Below are the code and all the weights of a small trained network. Each question names an input and a class and asks about switching units off, where a switched-off unit gives its printed mean instead of its output.

import numpy as np


def w(rows, s, z=0):
    codes = np.array(rows[::2]) - 128.0
    scale = np.full(codes.shape[1], s)
    scale[-1] = z or s
    return codes * scale


def f(y):
    return np.maximum(y, 0)


def log_softmax(a):
    a = a - a.max(-1, keepdims=True)
    return a - np.log(np.exp(a).sum(-1, keepdims=True))


def net(x, mask):
    res = np.array(x, float).reshape(1, 7) / 4 @ E
    y = f(res @ A[0][:, :-1].T + A[0][:, -1])
    res = res + np.where(mask, y, B[0][:, -1]) @ B[0][:, :-1]
    return log_softmax(res[-1] @ U[:, :-1].T + U[:, -1])


A, B = {}, {}
E = w([
[134,240,133,84,96,138,217],'x0',
[89,136,85,195,97,38,147],'x1',
[34,188,190,207,152,172,81],'x2',
[127,126,128,127,127,129,126],'x3',
[130,128,130,127,127,128,125],'x4',
[226,129,138,229,82,176,141],'x5',
[125,76,254,128,113,74,191],'x6',
],0.007)
A[0] = w([
[119,221,165,138,100,139,157,93],'neuron 1',
[129,148,27,141,130,122,100,90],'neuron 2',
[57,185,196,204,176,145,67,89],'neuron 3',
[196,77,61,83,129,100,141,33],'neuron 4',
[107,179,59,155,147,167,85,60],'neuron 5',
[142,106,162,67,143,208,129,253],'neuron 6',
[143,13,134,160,105,112,71,95],'neuron 7',
[87,143,99,168,123,23,136,229],'neuron 8',
[79,142,76,42,186,50,123,105],'neuron 9',
[118,113,34,135,163,171,87,85],'neuron 10',
[154,53,123,189,158,131,67,84],'neuron 11',
[141,111,208,122,110,63,156,16],'neuron 12',
[186,123,145,67,161,174,101,143],'neuron 13',
[65,141,166,190,137,155,72,71],'neuron 14',
[218,67,91,90,141,86,168,25],'neuron 15',
[255,145,133,238,85,187,176,135],'neuron 16',
[98,35,143,153,162,114,70,136],'neuron 17',
[52,107,113,90,166,109,118,36],'neuron 18',
[74,102,127,64,167,67,72,161],'neuron 19',
[82,140,141,85,199,96,114,202],'neuron 20',
[66,151,111,53,135,103,133,185],'neuron 21',
[191,48,83,68,97,72,134,115],'neuron 22',
[107,97,195,127,120,95,173,45],'neuron 23',
[142,163,43,118,114,161,144,81],'neuron 24',
[143,41,96,141,152,126,74,57],'neuron 25',
[68,119,184,65,175,71,133,132],'neuron 26',
[151,190,28,129,161,151,86,24],'neuron 27',
[176,97,61,111,102,64,168,141],'neuron 28',
[159,144,131,165,90,130,112,136],'neuron 29',
[117,155,52,104,135,154,82,81],'neuron 30',
[181,88,145,193,94,155,97,137],'neuron 31',
[112,114,72,159,47,39,154,208],'neuron 32',
[105,55,222,161,139,66,172,65],'neuron 33',
[134,61,136,134,128,148,85,204],'neuron 34',
[114,141,68,212,96,50,133,145],'neuron 35',
[100,21,144,143,182,108,79,137],'neuron 36',
[128,79,205,146,83,116,185,31],'neuron 37',
[96,116,138,59,197,138,137,132],'neuron 38',
[194,107,95,71,100,99,152,62],'neuron 39',
[176,124,141,81,184,183,92,148],'neuron 40',
[127,169,39,131,113,142,78,44],'neuron 41',
[93,179,169,201,186,125,105,46],'neuron 42',
[132,190,121,95,93,156,206,83],'neuron 43',
[154,211,156,73,40,127,188,137],'neuron 44',
[174,93,133,71,160,179,146,146],'neuron 45',
[79,134,108,84,173,107,125,6],'neuron 46',
[139,154,53,121,130,183,93,83],'neuron 47',
[150,148,168,103,161,220,113,192],'neuron 48',
],0.0071,0.0042)
B[0] = w([
[106,204,80,65,169,72,92,181],'neuron 1',
[205,63,218,58,132,179,186,184],'neuron 2',
[70,152,121,37,47,225,41,232],'neuron 3',
[87,164,160,39,45,162,33,178],'neuron 4',
[169,75,218,62,137,141,120,188],'neuron 5',
[107,111,77,184,100,193,211,253],'neuron 6',
[135,194,85,96,208,121,135,191],'neuron 7',
[104,97,88,180,103,255,238,228],'neuron 8',
[209,109,102,185,107,125,80,221],'neuron 9',
[165,88,218,47,178,131,165,192],'neuron 10',
[107,200,89,83,198,96,130,187],'neuron 11',
[222,92,237,41,177,172,144,162],'neuron 12',
[78,94,95,175,116,191,194,199],'neuron 13',
[81,176,149,64,75,196,66,197],'neuron 14',
[61,154,147,67,75,131,54,185],'neuron 15',
[209,124,102,218,104,37,31,238],'neuron 16',
[129,199,76,90,182,110,159,205],'neuron 17',
[191,124,121,202,100,93,64,165],'neuron 18',
[217,133,92,206,107,107,116,221],'neuron 19',
[225,111,76,172,106,121,99,223],'neuron 20',
[214,124,102,213,115,121,90,224],'neuron 21',
[46,198,148,51,46,192,37,216],'neuron 22',
[223,126,217,83,169,168,121,162],'neuron 23',
[157,136,168,73,155,112,117,173],'neuron 24',
[88,206,83,78,212,97,155,171],'neuron 25',
[205,130,126,169,113,129,108,209],'neuron 26',
[193,71,221,72,176,111,149,184],'neuron 27',
[53,142,121,102,54,191,83,205],'neuron 28',
[163,124,115,187,125,101,109,161],'neuron 29',
[194,78,215,96,157,147,154,185],'neuron 30',
[190,158,90,178,132,98,87,191],'neuron 31',
[100,98,97,152,122,236,190,219],'neuron 32',
[194,124,204,58,152,174,140,192],'neuron 33',
[138,179,65,129,157,122,179,206],'neuron 34',
[93,90,117,166,129,224,249,198],'neuron 35',
[120,204,86,69,181,121,179,210],'neuron 36',
[241,81,215,90,158,140,125,169],'neuron 37',
[181,107,90,182,94,117,121,194],'neuron 38',
[62,168,144,71,73,149,54,181],'neuron 39',
[98,72,97,185,99,205,194,201],'neuron 40',
[208,89,225,72,166,155,141,177],'neuron 41',
[86,157,164,84,32,193,54,179],'neuron 42',
[131,248,71,85,246,68,143,186],'neuron 43',
[134,208,72,116,219,90,132,221],'neuron 44',
[84,117,108,160,92,198,148,198],'neuron 45',
[216,110,124,233,122,62,47,150],'neuron 46',
[194,69,213,117,160,129,144,184],'neuron 47',
[54,89,80,214,89,192,205,230],'neuron 48',
],0.0048,0.0061)
U = w([
[179,98,247,80,167,126,131,70],'0',
[124,141,122,135,115,133,130,255],'1',
[73,171,143,87,56,142,42,73],'2',
[121,217,82,105,215,94,136,70],'3',
[186,124,109,198,95,93,64,72],'4',
[86,92,111,158,101,171,210,63],'5',
[121,124,132,132,123,116,132,246],'6',
[57,78,152,146,143,50,123,94],'7',
],0.012,0.009)

Each question gives the input, the list of numbers given to net, and the class t.
The units are the neurons (one row each of A and B). Each row of codes is followed by its name. A weight is (code - 128) times the scale printed after its matrix; where a second scale follows, it is the last column's (A, B and U).
mask holds one flag per neuron, in row order. A switched-off neuron (its flag False) gives its mean, the last column of its row in B, instead of its output. The means were averaged over made-up inputs and are rounded, as every weight is.
A unit's drop is (log p(t) with every unit on - log p(t) with that unit switched off) / (log p(t) with every unit on - log p(t) with every unit switched off).
The circuit of an input: a set's keep is (log p(t) with only the set's units on - log p(t) with every unit switched off) / (log p(t) with every unit on - log p(t) with every unit switched off). Starting from the 12 units with the biggest drops (on a tie, the unit counted first), units are removed one at a time, each time the one whose removal leaves the highest keep (on an exact tie, the one counted first), for as long as the keep stays at least 0.8.
circuit, biggest first: the units of the circuit, biggest drop first
most important unit: the unit with the biggest drop
top k neurons: the k neurons with the biggest drops, biggest first
input [1,5,-3,-5,4,3,-4], class 5: most important unit : neuron 35
input [5,-4,0,-1,-3,0,-1], class 3: circuit, biggest first : [neuron 43; neuron 44]
input [8,5,-4,-2,-3,6,-2], class 3: top 3 neurons : [neuron 43; neuron 44; neuron 1]
input [-5,6,-8,-2,-7,-3,-8], class 0: circuit, biggest first : [neuron 2; neuron 10; neuron 41]
input [-8,-2,-7,-1,-7,-6,1], class 3: circuit, biggest first : [neuron 36; neuron 25]
input [-8,0,3,3,-1,-7,4], class 3: top 2 neurons : [neuron 36; neuron 17]
input [-3,7,-5,-1,0,-3,-5], class 5: circuit, biggest first : [neuron 8; neuron 35]
input [5,-7,4,-4,6,-5,-2], class 5: circuit, biggest first : [neuron 48; neuron 6]
input [6,-8,1,-2,-5,-7,1], class 5: circuit, biggest first : [neuron 6; neuron 48]
input [3,-1,7,5,6,-2,0], class 2: circuit, biggest first : [neuron 3; neuron 42]
input [0,7,-7,6,-6,-3,6], class 2: circuit, biggest first : [neuron 22; neuron 28]
input [6,-6,8,8,-2,5,-5], class 2: top 4 neurons : [neuron 3; neuron 42; neuron 14; neuron 1]
input [-5,-3,0,-4,0,-7,-6], class 4: circuit, biggest first : [neuron 19; neuron 9; neuron 18]
input [-6,8,-3,5,-8,8,8], class 0: circuit, biggest first : [neuron 33]
input [6,-5,4,-3,1,3,-3], class 3: circuit, biggest first : [neuron 43; neuron 1]
input [4,1,-7,0,-7,8,5], class 4: top 3 neurons : [neuron 16; neuron 3; neuron 31]
input [2,7,-8,2,-5,-8,5], class 2: top 2 neurons : [neuron 22; neuron 28]
input [-1,2,8,2,0,-6,2], class 2: top 3 neurons : [neuron 3; neuron 14; neuron 42]
input [-4,5,2,4,-2,2,-4], class 5: top 3 neurons : [neuron 35; neuron 8; neuron 32]
input [8,5,-6,0,7,7,7], class 3: most important unit : neuron 44
input [8,-4,0,-2,-5,3,-4], class 3: top 3 neurons : [neuron 43; neuron 44; neuron 1]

[Your task] The answer is the line with "input [-6,8,-3,5,-8,8,8], class" plus every line after it to the last line of the entries above, copied exactly and with no other lines.

[Solution to the exercise]
input [-6,8,-3,5,-8,8,8], class 0: circuit, biggest first : [neuron 33]
input [6,-5,4,-3,1,3,-3], class 3: circuit, biggest first : [neuron 43; neuron 1]
input [4,1,-7,0,-7,8,5], class 4: top 3 neurons : [neuron 16; neuron 3; neuron 31]
input [2,7,-8,2,-5,-8,5], class 2: top 2 neurons : [neuron 22; neuron 28]
input [-1,2,8,2,0,-6,2], class 2: top 3 neurons : [neuron 3; neuron 14; neuron 42]
input [-4,5,2,4,-2,2,-4], class 5: top 3 neurons : [neuron 35; neuron 8; neuron 32]
input [8,5,-6,0,7,7,7], class 3: most important unit : neuron 44
input [8,-4,0,-2,-5,3,-4], class 3: top 3 neurons : [neuron 43; neuron 44; neuron 1]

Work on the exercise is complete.